### Action item
Below are records; output all of them exactly.

### The records
Below is a small trained network, with its code and all its weights. Each question gives an input and a class and asks what happens when units are switched off, that is, made to give their printed mean instead of their output.

import numpy as np


def w(rows, s, z=0):
    codes = np.array(rows[::2]) - 128.0
    scale = np.full(codes.shape[1], s)
    scale[-1] = z or s
    return codes * scale


def f(y):
    return np.maximum(y, 0)


def log_softmax(a):
    a = a - a.max(-1, keepdims=True)
    return a - np.log(np.exp(a).sum(-1, keepdims=True))


def net(x, mask):
    res = np.array(x, float).reshape(1, 3) / 4 @ E
    y = f(res @ A[0][:, :-1].T + A[0][:, -1])
    res = res + np.where(mask, y, B[0][:, -1]) @ B[0][:, :-1]
    return log_softmax(res[-1] @ U[:, :-1].T + U[:, -1])


A, B = {}, {}
E = w([
[30,86,52],'x0',
[213,100,11],'x1',
[120,1,209],'x2',
],0.0074)
A[0] = w([
[99,59,176,228],'N0',
[155,188,88,244],'N1',
[64,152,116,164],'N2',
[36,147,151,187],'N3',
[188,88,75,253],'N4',
[154,92,88,201],'N5',
[163,196,84,248],'N6',
[33,132,139,162],'N7',
[132,121,41,242],'N8',
[132,210,131,156],'N9',
[162,140,198,240],'N10',
[166,128,177,207],'N11',
[43,130,137,171],'N12',
[149,176,33,240],'N13',
[94,166,166,231],'N14',
[153,59,77,202],'N15',
[4,98,122,243],'N16',
[63,202,105,189],'N17',
[146,153,228,230],'N18',
[83,74,149,200],'N19',
[131,140,121,94],'N20',
],0.013,0.0047)
B[0] = w([
[44,19,255,220],'N0',
[177,186,34,230],'N1',
[90,167,80,169],'N2',
[50,174,133,194],'N3',
[208,62,113,234],'N4',
[162,64,94,192],'N5',
[180,174,46,242],'N6',
[52,136,121,187],'N7',
[185,72,12,227],'N8',
[137,178,105,195],'N9',
[165,187,238,214],'N10',
[160,137,195,193],'N11',
[42,150,114,184],'N12',
[173,123,7,254],'N13',
[103,199,152,193],'N14',
[149,62,107,206],'N15',
[2,113,83,227],'N16',
[117,174,77,197],'N17',
[140,181,215,228],'N18',
[23,30,146,196],'N19',
[120,97,131,134],'N20',
],0.0083,0.01)
U = w([
[210,123,202,118],'0',
[66,127,156,41],'1',
[112,159,50,42],'2',
[132,15,117,95],'3',
[201,213,144,249],'4',
[254,121,61,148],'5',
],0.0094,0.002)

Each question gives the input, the list of numbers given to net, and the class t.
The units are the neurons (one row each of A and B). Each row of codes is followed by its name. A weight is (code - 128) times the scale printed after its matrix; where a second scale follows, it is the last column's (A, B and U).
mask holds one flag per neuron, in row order. A switched-off neuron (its flag False) gives its mean, the last column of its row in B, instead of its output. The means were averaged over made-up inputs and are rounded, as every weight is.
A unit's drop is (log p(t) with every unit on - log p(t) with that unit switched off) / (log p(t) with every unit on - log p(t) with every unit switched off).
The circuit of an input: a set's keep is (log p(t) with only the set's units on - log p(t) with every unit switched off) / (log p(t) with every unit on - log p(t) with every unit switched off). Starting from the 12 units with the biggest drops (on a tie, the unit counted first), units are removed one at a time, each time the one whose removal leaves the highest keep (on an exact tie, the one counted first), for as long as the keep stays at least 0.8.
circuit, biggest first: the units of the circuit, biggest drop first
top k neurons: the k neurons with the biggest drops, biggest first
drop when u is switched off: that unit's drop, to one decimal
input [-2,-1,-4], class 4: circuit, biggest first => (N8; N15; N16)
input [7,3,-6], class 5: circuit, biggest first => (N8; N13)
input [8,8,3], class 3: circuit, biggest first => (N6; N15)
input [-4,4,7], class 0: circuit, biggest first => (N16; N8; N13)
input [-5,1,-2], class 4: top 2 neurons => (N8; N15)
input [-4,-4,3], class 0: top 3 neurons => (N10; N16; N18)
input [-1,-6,-5], class 4: top neuron => (N19)
input [-2,1,1], class 0: top 2 neurons => (N13; N8)
input [-2,0,6], class 0: drop when N10 is switched off => 0.2
input [-6,0,-4], class 4: drop when N8 is switched off => 0.3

### Finished task
Below is a small trained network, with its code and all its weights. Each question gives an input and a class and asks what happens when units are switched off, that is, made to give their printed mean instead of their output.

import numpy as np


def w(rows, s, z=0):
    codes = np.array(rows[::2]) - 128.0
    scale = np.full(codes.shape[1], s)
    scale[-1] = z or s
    return codes * scale


def f(y):
    return np.maximum(y, 0)


def log_softmax(a):
    a = a - a.max(-1, keepdims=True)
    return a - np.log(np.exp(a).sum(-1, keepdims=True))


def net(x, mask):
    res = np.array(x, float).reshape(1, 3) / 4 @ E
    y = f(res @ A[0][:, :-1].T + A[0][:, -1])
    res = res + np.where(mask, y, B[0][:, -1]) @ B[0][:, :-1]
    return log_softmax(res[-1] @ U[:, :-1].T + U[:, -1])


A, B = {}, {}
E = w([
[30,86,52],'x0',
[213,100,11],'x1',
[120,1,209],'x2',
],0.0074)
A[0] = w([
[99,59,176,228],'N0',
[155,188,88,244],'N1',
[64,152,116,164],'N2',
[36,147,151,187],'N3',
[188,88,75,253],'N4',
[154,92,88,201],'N5',
[163,196,84,248],'N6',
[33,132,139,162],'N7',
[132,121,41,242],'N8',
[132,210,131,156],'N9',
[162,140,198,240],'N10',
[166,128,177,207],'N11',
[43,130,137,171],'N12',
[149,176,33,240],'N13',
[94,166,166,231],'N14',
[153,59,77,202],'N15',
[4,98,122,243],'N16',
[63,202,105,189],'N17',
[146,153,228,230],'N18',
[83,74,149,200],'N19',
[131,140,121,94],'N20',
],0.013,0.0047)
B[0] = w([
[44,19,255,220],'N0',
[177,186,34,230],'N1',
[90,167,80,169],'N2',
[50,174,133,194],'N3',
[208,62,113,234],'N4',
[162,64,94,192],'N5',
[180,174,46,242],'N6',
[52,136,121,187],'N7',
[185,72,12,227],'N8',
[137,178,105,195],'N9',
[165,187,238,214],'N10',
[160,137,195,193],'N11',
[42,150,114,184],'N12',
[173,123,7,254],'N13',
[103,199,152,193],'N14',
[149,62,107,206],'N15',
[2,113,83,227],'N16',
[117,174,77,197],'N17',
[140,181,215,228],'N18',
[23,30,146,196],'N19',
[120,97,131,134],'N20',
],0.0083,0.01)
U = w([
[210,123,202,118],'0',
[66,127,156,41],'1',
[112,159,50,42],'2',
[132,15,117,95],'3',
[201,213,144,249],'4',
[254,121,61,148],'5',
],0.0094,0.002)

Each question gives the input, the list of numbers given to net, and the class t.
The units are the neurons (one row each of A and B). Each row of codes is followed by its name. A weight is (code - 128) times the scale printed after its matrix; where a second scale follows, it is the last column's (A, B and U).
mask holds one flag per neuron, in row order. A switched-off neuron (its flag False) gives its mean, the last column of its row in B, instead of its output. The means were averaged over made-up inputs and are rounded, as every weight is.
A unit's drop is (log p(t) with every unit on - log p(t) with that unit switched off) / (log p(t) with every unit on - log p(t) with every unit switched off).
The circuit of an input: a set's keep is (log p(t) with only the set's units on - log p(t) with every unit switched off) / (log p(t) with every unit on - log p(t) with every unit switched off). Starting from the 12 units with the biggest drops (on a tie, the unit counted first), units are removed one at a time, each time the one whose removal leaves the highest keep (on an exact tie, the one counted first), for as long as the keep stays at least 0.8.
circuit, biggest first: the units of the circuit, biggest drop first
top k neurons: the k neurons with the biggest drops, biggest first
drop when u is switched off: that unit's drop, to one decimal
input [-2,-1,-4], class 4: circuit, biggest first => (N8; N15; N16)
input [7,3,-6], class 5: circuit, biggest first => (N8; N13)
input [8,8,3], class 3: circuit, biggest first => (N6; N15)
input [-4,4,7], class 0: circuit, biggest first => (N16; N8; N13)
input [-5,1,-2], class 4: top 2 neurons => (N8; N15)
input [-4,-4,3], class 0: top 3 neurons => (N10; N16; N18)
input [-1,-6,-5], class 4: top neuron => (N19)
input [-2,1,1], class 0: top 2 neurons => (N13; N8)
input [-2,0,6], class 0: drop when N10 is switched off => 0.2
input [-6,0,-4], class 4: drop when N8 is switched off => 0.3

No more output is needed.